■ **What the task asks**:
Search the data for the word "rows" and copy every line where it occurs.

■ **Data to use**:
The rows of a group lie close to one hidden flat surface of 11 dimensions, which may be shifted away from zero. Surfaces can cross.
In the rows, 128 means zero.
Some rows, each with its group after it:
[142 138 148 143 104 137 145 128 169 164  93 137 121 121 108]
Q
[156 123 150 125 143 142 127 105 150  78 135 107 110 153 145]
Q
[132 133 135 128 139 127 130 130  97 116 137 130 115 122 162]
Q
[132 112 160 155 178 156  63 125  97 142 127 153 112 134 116]
C
[105 153  99 129 145 179 118 156 134 121 165 147 156 124 120]
H
[162 138 103 132 117 139 115 164 108 182 151 153 139 120 127]
Q
[ 98  91 120 108 133 102 105 130 139 120 152 125 167 189 136]
T
[151 101 159 151  77 133  82 100 190 114 121 136  98 103 184]
Q
[ 86 179 136 100 133  75 170 134 118  76 101 135 121 112  98]
C
[ 83 154 103  66 133 142 141 110 130 135 161 122 148 134  95]
C
[131 170  86 132  85  83 110 127 153 136  88 143  80 131  96]
T
[110 110 141 174 125  98 145 113 139  86 118 115 175 151 147]
H
[109 139 127  80  98 123 126 122 151 181 124 139  84 123  79]
H
[107 158 133 105 112 166 197 159 143  99 128 117 121 110 119]
Q
[162 142 126 110 106 122 119 133 146 130 104 106 123 132 152]
H
[165 140 112  89 106 197 133 180 161 128 180 108 147 130 111]
Q
[109 147 132 162 138 137 123 130 127 119 118 153 140 113 163]
T
[157  99 147 109 105  67 122 149 163 157 106 148 117  76 194]
C
[113 108 133 136 109 132 141 113 114 129 143 118 148 130 108]
H
[121 143 142 121 139 129 144 117 116 126 132 126 147 147 175]
H
[111 179  97 101 133 162 134 148 125 107 167 141 133 100 126]
H
[142 145 132 136 115 112 133 133 164 101 138 145 124 159 102]
C
[104 164  80 162  71  81 116 159 150 122  86 155 108 114 167]
T
[201 166 169  83 165 179 107 134  96  87 149  81 131 169  37]
T
[104 136 147 189 128 104 124 121 109 143  84 153 132 184 146]
T
[140 105 128 142 117 119 179  92 112 162 144 138 107 157 136]
H
[152 161  90 125 138 101 124  74 207  78  94 106 124 130  62]
T
[145 149 108 126 145  89 119 169 103 101 106 112 135 154 124]
C
[123 158 150  99 100 114 145 119 142 140 144 153 122 118 138]
T
[106 147 102 141 118  96 141 160 178  80 108 131 158 147 145]
T
[141 122 111  99 157  76 106 120  87 120 123 120 112 103 109]
H
[170 154 119 114 127  97 134 184 180  96 106 139 107 113 118]
C
[159 154 117 108 131 159 142 140 124  75 137  86 122 159 110]
H
[ 94 130 112 156 106 116 128  88 143  96 127 129 112 155 110]
C
[107 100 108 116 143 179 133 137 141 129 166 112 150 137 108]
C
[120 133 142 127 114 138 128 130 129 146 129 131 145 135 110]
Q
[137 168 148 110  94 160 131 134 120 156 170 145 179 147 107]
Q
[127 169 131 137  96 129 145 123  95 126 125 136 109 120 115]
T
[128 145 104 146  90 103 125 115 132 126 139 143 146 101 142]
H
[135 107 114 125 124 142  89 119  71 117 162  86 197 121 147]
H
[ 77 125 132 117 122  84 125  72 118 132 108 125 120 136  80]
C
[132 148 172 178 200 136 159 113 112 155  87 178  91 118 134]
Q
[109 124 138 128 129 107 131 129 147 169  83 146 119 102 161]
T
[ 94 155  94 138 129  77 148 149  97 103 127 152 131 150 196]
C
[151 148 122 155  99 130 134 141 123  88 133 108 163 145 123]
C
[131 119 116  90 121 152  84 111 159 150 147 120 124 122 128]
C
[132  70 144 165 133 128  95 124 127 165  94 122 130  90 153]
Q
[ 77 136 128 118 100 131 193 126 146 144 135 136 167  99 130]
Q
[118 116 125 115 102 181 153 212 156 141  98 109  91  59 127]
Q
[139 152 164  64  84  68  82  61  42 129 134 102 116 130  99]
H
[163 140 122 117  61  68  94 138 204 164  87 143 118 124 154]
T
[146 146  97 235 124 144 116 164 114 130  68 137 118 114 137]
T

New rows, each followed by its group:
[110 143 116 155 112 146 171 136 147 112 144 154 112 109  86]
H
[109 154 128 203 138 117 147 108 170  93 100 151 156 144 139]
T
[136  51 119 125 171 124 108 123 214 202  77 134  99 106 108]
Q
[113 111 141 125 155 139 180 147 140 141 112 129  86 138 105]
H
[137 154 182 110 125 141 142 112 132 166 140 154 155 111 140]
Q
[ 84 173 167 132 124 124 154  99  61  70 164 138 140 126 116]
H
[ 89 193 166  68 167 172 199 166  87 145 139 152 123 114 103]
Q
[ 73 131 145 127 136 170 111 162 123  58 108 118  64 107 136]
Q
[164 157  91 125 171  83 172 128 126  78 127 139  68 135 116]
H
[111 152 123 106 134 141 158 125 128 118 153 138 126  91 117]
T
[142 161 152 142  77 130 172  90  86 122 161 144  81 135  83]
H
[ 85 138 167 175 100 103 185 116 109  90 143 170 140 101 189]
C
[ 78 135  75 151 149 120 107 103  99 108 141 144 124 143 110]
T
[134 107  85 159  83 122 124 115 194 104 104  99 110 112 113]
C
[155 114 107 130 128 145  84 116  83 191 124 136  85 115  92]
T
[111 149 160 157  90 149 128 133 155 156 103 157 124 107 113]
Q
[118 111 140 152 135 151 114 158 113 143 121 138 149  73 126]
H
[153 115 103 127 174 140 112 164 107 160 107 126 102 160  78]
Q
[128  71 150 192 112 123  80  73 100 117 100  91 130 149 108]
C
[153 134 162 140 134 134  91 106 161 106 127 130 169 134 152]
T
[146 138 154 179 121 134 149 166 160 110 113 134 166 197 119]
T
[148 177 106 126 157 136 154 147 154 113 135 160  83 140 135]
H
[ 72 150 139  86 125 110 153  93 147 139 135 142 126 192 143]
H
[ 87 118  58  99  76  87 108 159 105 175 146 136 129 119 111]
Q
[131 182 137 120 146 126 119 143 156 107 108 157 108 143 138]
H
[110 134 133 125 129 149 150 144 103 144 121 116 150 131  99]
Q
[ 89 113 138 101 139 152  57 135 109 121 175 155 125 117 151]
Q
[159 156  85 143 121 162 200 165 154 139 159 135 145 123 120]
Q
[181 165 103 114 147 150  71 147 194 150 108 132 126 206 157]
H
[161 150 144 178  53 160 117 120 166  67 134  88 165 173  85]
H
[116 159 135 212 105 190 158 113 124 135 142 159 169  75  61]
C
[168 133 132 164 135 130 148  95 123 143 163 147 172 142 161]
Q
[153 152 138 145  85  90 217 123 123 173  61 110 129 120 101]
Q
[ 82 112 130 104 119 107  77 110 131 111 136 145  99 116 160]
Q
[107 154 129  89 106 141 124 104 129 157 148 140 106 158 105]
H
[151 100 132 162  71  63 112 104 113 161  71 104 121 122 146]
Q
[126 137 148 167  80 171 103 170 102 133 116 129 131 100 123]
Q
[ 72 136 140  61  70 114  97  94 106 151 144 112 142 117  79]
H
[104 142 164 135 123 172 147 142  99  90 145 108 169 116 150]
H
[123  88 129 126 128 135 108 184  97 124 149 110 165 191 136]
T
[120 158  85  95  91  99 126 104 131 160 148 147 120  93 141]
H
[130 119 123  83 183 107 112 131 103 172 142 162  96 114 156]
Q
[114 121 126 182 174 129 140 118 108 126 103 150 120 128 132]
Q
[162  73 126 175 131 149  75 128 140 126 125 106 143 132 143]
Q
[124  96 142  71 113 121  94  90 136 158 164 115 145 153 160]
C
[ 97 127 159  87 141 146 123 116 117  98 126 106 120  71 127]
C
[ 94 142  96 136 142 109 148 133  59 162 122 117 181 181  49]
Q
[106 100 110 134 158 120 131 117 152 135 115 131 121 134 118]
Q
[103 101 205 111 169 202  86 139  98 169 164 141 194  93 139]
Q
[114 105  75 128 105 157 133 125 185 148 149 119 137 119 103]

■ **Task output**:
The rows of a group lie close to one hidden flat surface of 11 dimensions, which may be shifted away from zero. Surfaces can cross.
In the rows, 128 means zero.
Some rows, each with its group after it:
New rows, each followed by its group:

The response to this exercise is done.